- Opening Delimiter -
Below is a small trained network, with its code and all its weights. Each question gives an input and a class and asks what happens when units are switched off, that is, made to give their printed mean instead of their output.

import numpy as np


def w(rows, s, z=0):
    codes = np.array(rows[::2]) - 128.0
    scale = np.full(codes.shape[1], s)
    scale[-1] = z or s
    return codes * scale


def f(y):
    return np.maximum(y, 0)


def log_softmax(a):
    a = a - a.max(-1, keepdims=True)
    return a - np.log(np.exp(a).sum(-1, keepdims=True))


def net(x, mask):
    res = np.array(x, float).reshape(1, 5) / 4 @ E
    y = f(res @ A[0][:, :-1].T + A[0][:, -1])
    res = res + np.where(mask, y, B[0][:, -1]) @ B[0][:, :-1]
    return log_softmax(res[-1] @ U[:, :-1].T + U[:, -1])


A, B = {}, {}
E = w([
[49,179,132,141,176,54,114,74,106,196],'x0',
[187,99,74,254,88,105,155,111,103,126],'x1',
[120,122,106,125,131,137,114,112,127,118],'x2',
[88,138,180,145,30,109,146,67,175,70],'x3',
[132,111,137,139,167,140,115,97,126,108],'x4',
],0.013)
A[0] = w([
[201,80,50,126,199,138,117,219,75,176,92],'n1',
[90,149,146,77,183,94,135,156,77,179,130],'n2',
[111,144,200,28,109,151,74,148,157,81,52],'n3',
[120,126,120,112,174,117,120,132,149,117,114],'n4',
[166,67,130,54,141,208,134,225,133,65,39],'n5',
[100,150,177,2,150,142,132,150,188,77,182],'n6',
[98,95,108,143,100,131,182,160,158,115,123],'n7',
[155,89,140,184,65,136,166,128,105,64,131],'n8',
[144,115,155,156,97,97,128,88,130,132,77],'n9',
[88,144,97,122,175,154,141,134,101,174,129],'n10',
[39,118,164,115,85,98,194,79,180,80,178],'n11',
[119,135,128,161,67,128,191,124,138,102,110],'n12',
[97,165,140,163,127,20,83,74,97,160,40],'n13',
[102,202,131,154,126,69,130,35,66,172,172],'n14',
[76,179,148,51,203,84,72,163,81,161,141],'n15',
[116,117,114,135,155,157,65,108,129,149,140],'n16',
[102,152,129,69,194,115,118,115,96,231,132],'n17',
[161,112,66,209,139,67,164,110,66,153,6],'n18',
[77,174,118,165,137,59,146,57,122,174,53],'n19',
[85,110,127,103,119,167,179,129,151,143,142],'n20',
[167,94,93,135,159,183,129,160,83,187,193],'n21',
[193,100,148,184,58,146,118,107,146,74,116],'n22',
[121,59,71,220,123,64,150,138,92,148,126],'n23',
[49,160,183,135,79,112,145,70,195,83,14],'n24',
[87,146,165,55,122,110,133,118,190,72,121],'n25',
],0.0087,0.011)
B[0] = w([
[222,144,92,219,219,228,158,182,76,49,210],'n1',
[84,95,117,104,102,56,137,112,133,147,197],'n2',
[240,89,80,239,170,189,234,192,28,28,191],'n3',
[106,121,135,119,123,140,125,91,121,136,147],'n4',
[134,241,188,75,165,149,45,169,192,196,203],'n5',
[137,188,151,137,192,171,104,151,154,137,249],'n6',
[105,105,120,120,143,115,172,119,144,104,150],'n7',
[90,49,92,138,89,128,189,99,91,138,188],'n8',
[81,91,74,144,114,101,177,152,124,101,139],'n9',
[87,92,122,86,87,114,139,116,140,157,170],'n10',
[161,146,95,158,123,158,156,170,79,34,202],'n11',
[134,100,95,113,131,117,140,100,93,144,159],'n12',
[223,155,93,224,205,187,142,220,72,45,169],'n13',
[115,179,152,109,158,128,79,142,193,185,206],'n14',
[71,83,100,61,54,68,130,57,143,193,230],'n15',
[135,132,142,87,76,114,119,135,128,142,155],'n16',
[51,74,119,55,65,45,149,90,93,156,211],'n17',
[84,193,198,70,173,120,26,134,230,218,162],'n18',
[198,163,121,217,204,224,169,223,82,86,172],'n19',
[123,162,109,136,81,143,86,128,128,120,155],'n20',
[130,207,160,144,171,118,44,159,181,180,209],'n21',
[74,25,129,122,92,67,195,61,69,122,188],'n22',
[198,176,125,145,149,164,116,199,115,82,189],'n23',
[149,210,187,41,167,105,1,153,234,232,162],'n24',
[150,170,132,119,204,168,119,203,144,100,190],'n25',
],0.0078,0.017)
U = w([
[116,198,174,104,150,137,58,124,203,164,228],'0',
[167,129,89,181,150,187,164,150,66,38,215],'1',
[65,27,111,98,51,39,142,11,103,141,2],'2',
],0.011,0.0003)

Each question gives the input, the list of numbers given to net, and the class t.
The units are the neurons (one row each of A and B). Each row of codes is followed by its name. A weight is (code - 128) times the scale printed after its matrix; where a second scale follows, it is the last column's (A, B and U).
mask holds one flag per neuron, in row order. A switched-off neuron (its flag False) gives its mean, the last column of its row in B, instead of its output. The means were averaged over made-up inputs and are rounded, as every weight is.
A unit's drop is (log p(t) with every unit on - log p(t) with that unit switched off) / (log p(t) with every unit on - log p(t) with every unit switched off).
The circuit of an input: a set's keep is (log p(t) with only the set's units on - log p(t) with every unit switched off) / (log p(t) with every unit on - log p(t) with every unit switched off). Starting from the 12 units with the biggest drops (on a tie, the unit counted first), units are removed one at a time, each time the one whose removal leaves the highest keep (on an exact tie, the one counted first), for as long as the keep stays at least 0.8.
circuit, biggest first: the units of the circuit, biggest drop first
most important unit: the unit with the biggest drop
k most important neurons: the k neurons with the biggest drops, biggest first
drop of u: that unit's drop, to one decimal
input [-2,8,8,1,4], class 2: most important unit -> n22
input [4,1,8,1,6], class 1: 4 most important neurons -> (n5; n21; n24; n18)
input [-8,0,2,-5,-1], class 0: 4 most important neurons -> (n5; n21; n3; n11)
input [1,8,-3,0,-8], class 0: 4 most important neurons -> (n18; n3; n11; n1)
input [3,6,7,-5,-6], class 0: 3 most important neurons -> (n18; n3; n21)
input [-3,-8,2,8,4], class 1: 2 most important neurons -> (n3; n11)
input [7,1,8,2,8], class 1: 2 most important neurons -> (n13; n19)
input [3,7,-5,-7,2], class 0: 3 most important neurons -> (n18; n21; n3)
input [-1,-2,-5,1,6], class 1: 2 most important neurons -> (n5; n14)
input [5,7,1,-8,4], class 0: 2 most important neurons -> (n18; n21)
input [6,-8,2,-1,-5], class 2: 2 most important neurons -> (n15; n17)
input [-1,5,-6,1,-3], class 2: 2 most important neurons -> (n1; n3)
input [8,5,8,6,-1], class 1: 3 most important neurons -> (n13; n19; n11)
input [6,0,8,-7,-2], class 2: circuit, biggest first -> (n17)
input [-6,-3,2,-1,0], class 0: 2 most important neurons -> (n5; n11)
input [-8,-7,3,6,4], class 1: drop of n3 -> 6.0
input [-4,-4,-7,6,3], class 1: drop of n3 -> 0.3
input [5,5,-4,-7,1], class 0: drop of n20 -> 0.0
input [5,7,7,-6,3], class 0: drop of n18 -> 2.6
input [-7,-8,1,7,-5], class 1: most important neuron -> (n3)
- Closing Delimiter -
### EXERCISE PROMPT
Find the string "mask" in the listing and copy every line in which it occurs.

### OUTPUT FOR THIS TASK
def net(x, mask):
    res = res + np.where(mask, y, B[0][:, -1]) @ B[0][:, :-1]
mask holds one flag per neuron, in row order. A switched-off neuron (its flag False) gives its mean, the last column of its row in B, instead of its output. The means were averaged over made-up inputs and are rounded, as every weight is.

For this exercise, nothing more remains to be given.